Aim of the task:
Scan the records below. Copy every line in which the word "first" appears.

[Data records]
━━━━━━━━━━━━━━━━━━━━━━━━━━━━━━

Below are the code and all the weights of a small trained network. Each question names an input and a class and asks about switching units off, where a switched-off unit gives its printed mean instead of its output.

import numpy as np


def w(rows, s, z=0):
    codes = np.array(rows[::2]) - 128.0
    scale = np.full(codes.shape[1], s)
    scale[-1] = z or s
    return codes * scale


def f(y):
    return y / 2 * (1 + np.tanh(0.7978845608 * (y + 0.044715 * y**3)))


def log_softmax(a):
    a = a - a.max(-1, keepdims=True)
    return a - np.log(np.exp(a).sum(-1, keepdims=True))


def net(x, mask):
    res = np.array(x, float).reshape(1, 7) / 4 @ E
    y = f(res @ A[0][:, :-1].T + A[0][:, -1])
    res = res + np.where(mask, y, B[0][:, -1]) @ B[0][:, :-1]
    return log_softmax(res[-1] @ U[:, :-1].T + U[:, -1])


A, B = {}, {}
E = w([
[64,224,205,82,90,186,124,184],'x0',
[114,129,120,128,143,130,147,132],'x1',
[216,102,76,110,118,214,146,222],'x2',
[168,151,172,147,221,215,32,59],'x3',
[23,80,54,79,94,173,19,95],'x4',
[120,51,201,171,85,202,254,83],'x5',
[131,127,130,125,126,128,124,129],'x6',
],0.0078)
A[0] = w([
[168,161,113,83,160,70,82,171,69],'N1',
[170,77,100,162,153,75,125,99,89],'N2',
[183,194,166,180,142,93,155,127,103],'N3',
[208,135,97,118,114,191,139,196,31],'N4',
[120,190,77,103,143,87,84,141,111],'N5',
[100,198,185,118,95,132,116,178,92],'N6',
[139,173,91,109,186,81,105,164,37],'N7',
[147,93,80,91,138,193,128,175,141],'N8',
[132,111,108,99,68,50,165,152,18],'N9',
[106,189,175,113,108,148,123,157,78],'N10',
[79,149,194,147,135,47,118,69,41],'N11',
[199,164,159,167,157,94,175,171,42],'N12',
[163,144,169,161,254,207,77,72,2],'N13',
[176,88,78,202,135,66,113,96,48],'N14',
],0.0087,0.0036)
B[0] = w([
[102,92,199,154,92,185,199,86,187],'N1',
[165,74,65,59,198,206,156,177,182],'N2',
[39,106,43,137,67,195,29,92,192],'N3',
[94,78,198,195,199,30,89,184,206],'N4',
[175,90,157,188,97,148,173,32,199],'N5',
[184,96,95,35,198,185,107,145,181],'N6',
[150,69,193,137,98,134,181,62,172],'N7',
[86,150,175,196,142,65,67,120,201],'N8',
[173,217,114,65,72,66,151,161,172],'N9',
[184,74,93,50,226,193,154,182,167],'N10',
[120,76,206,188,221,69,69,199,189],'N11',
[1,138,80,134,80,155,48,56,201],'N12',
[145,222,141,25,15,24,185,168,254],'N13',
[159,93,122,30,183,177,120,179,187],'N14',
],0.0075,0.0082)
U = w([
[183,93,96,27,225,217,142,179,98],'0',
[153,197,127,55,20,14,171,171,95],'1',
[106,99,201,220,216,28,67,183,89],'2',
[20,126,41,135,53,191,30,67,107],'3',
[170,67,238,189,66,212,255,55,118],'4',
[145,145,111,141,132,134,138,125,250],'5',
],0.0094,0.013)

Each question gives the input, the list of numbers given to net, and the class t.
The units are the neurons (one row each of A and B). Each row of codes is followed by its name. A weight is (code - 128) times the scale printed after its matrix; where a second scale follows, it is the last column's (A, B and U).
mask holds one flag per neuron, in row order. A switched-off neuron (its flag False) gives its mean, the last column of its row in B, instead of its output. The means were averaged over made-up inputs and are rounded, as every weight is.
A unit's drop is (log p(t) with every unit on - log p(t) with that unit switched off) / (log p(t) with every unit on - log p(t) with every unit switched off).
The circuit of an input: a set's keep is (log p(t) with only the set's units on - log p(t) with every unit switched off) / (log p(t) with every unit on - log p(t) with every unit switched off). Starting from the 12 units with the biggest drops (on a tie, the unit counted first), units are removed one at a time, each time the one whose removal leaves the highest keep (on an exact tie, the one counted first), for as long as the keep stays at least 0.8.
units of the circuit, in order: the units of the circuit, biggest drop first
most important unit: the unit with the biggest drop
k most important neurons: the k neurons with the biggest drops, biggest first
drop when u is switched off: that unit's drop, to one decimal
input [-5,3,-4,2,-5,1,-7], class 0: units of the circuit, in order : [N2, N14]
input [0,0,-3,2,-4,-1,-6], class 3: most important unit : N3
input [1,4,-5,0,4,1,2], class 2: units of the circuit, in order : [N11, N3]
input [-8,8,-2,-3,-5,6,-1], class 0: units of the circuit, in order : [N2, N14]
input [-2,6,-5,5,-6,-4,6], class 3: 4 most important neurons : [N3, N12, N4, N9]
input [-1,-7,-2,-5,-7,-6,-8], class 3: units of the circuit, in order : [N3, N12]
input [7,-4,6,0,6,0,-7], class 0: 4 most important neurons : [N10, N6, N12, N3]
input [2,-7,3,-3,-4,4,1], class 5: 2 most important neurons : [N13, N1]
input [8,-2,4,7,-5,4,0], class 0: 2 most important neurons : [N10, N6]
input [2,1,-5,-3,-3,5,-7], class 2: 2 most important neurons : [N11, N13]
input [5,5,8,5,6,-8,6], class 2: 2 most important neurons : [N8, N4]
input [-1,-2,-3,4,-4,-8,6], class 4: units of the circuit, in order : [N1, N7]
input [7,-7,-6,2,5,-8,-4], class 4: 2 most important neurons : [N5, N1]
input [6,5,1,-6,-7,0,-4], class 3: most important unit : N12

━━━━━━━━━━━━━━━━━━━━━━━━━━━━━━

Solution to the problem:
The circuit of an input: a set's keep is (log p(t) with only the set's units on - log p(t) with every unit switched off) / (log p(t) with every unit on - log p(t) with every unit switched off). Starting from the 12 units with the biggest drops (on a tie, the unit counted first), units are removed one at a time, each time the one whose removal leaves the highest keep (on an exact tie, the one counted first), for as long as the keep stays at least 0.8.
units of the circuit, in order: the units of the circuit, biggest drop first
k most important neurons: the k neurons with the biggest drops, biggest first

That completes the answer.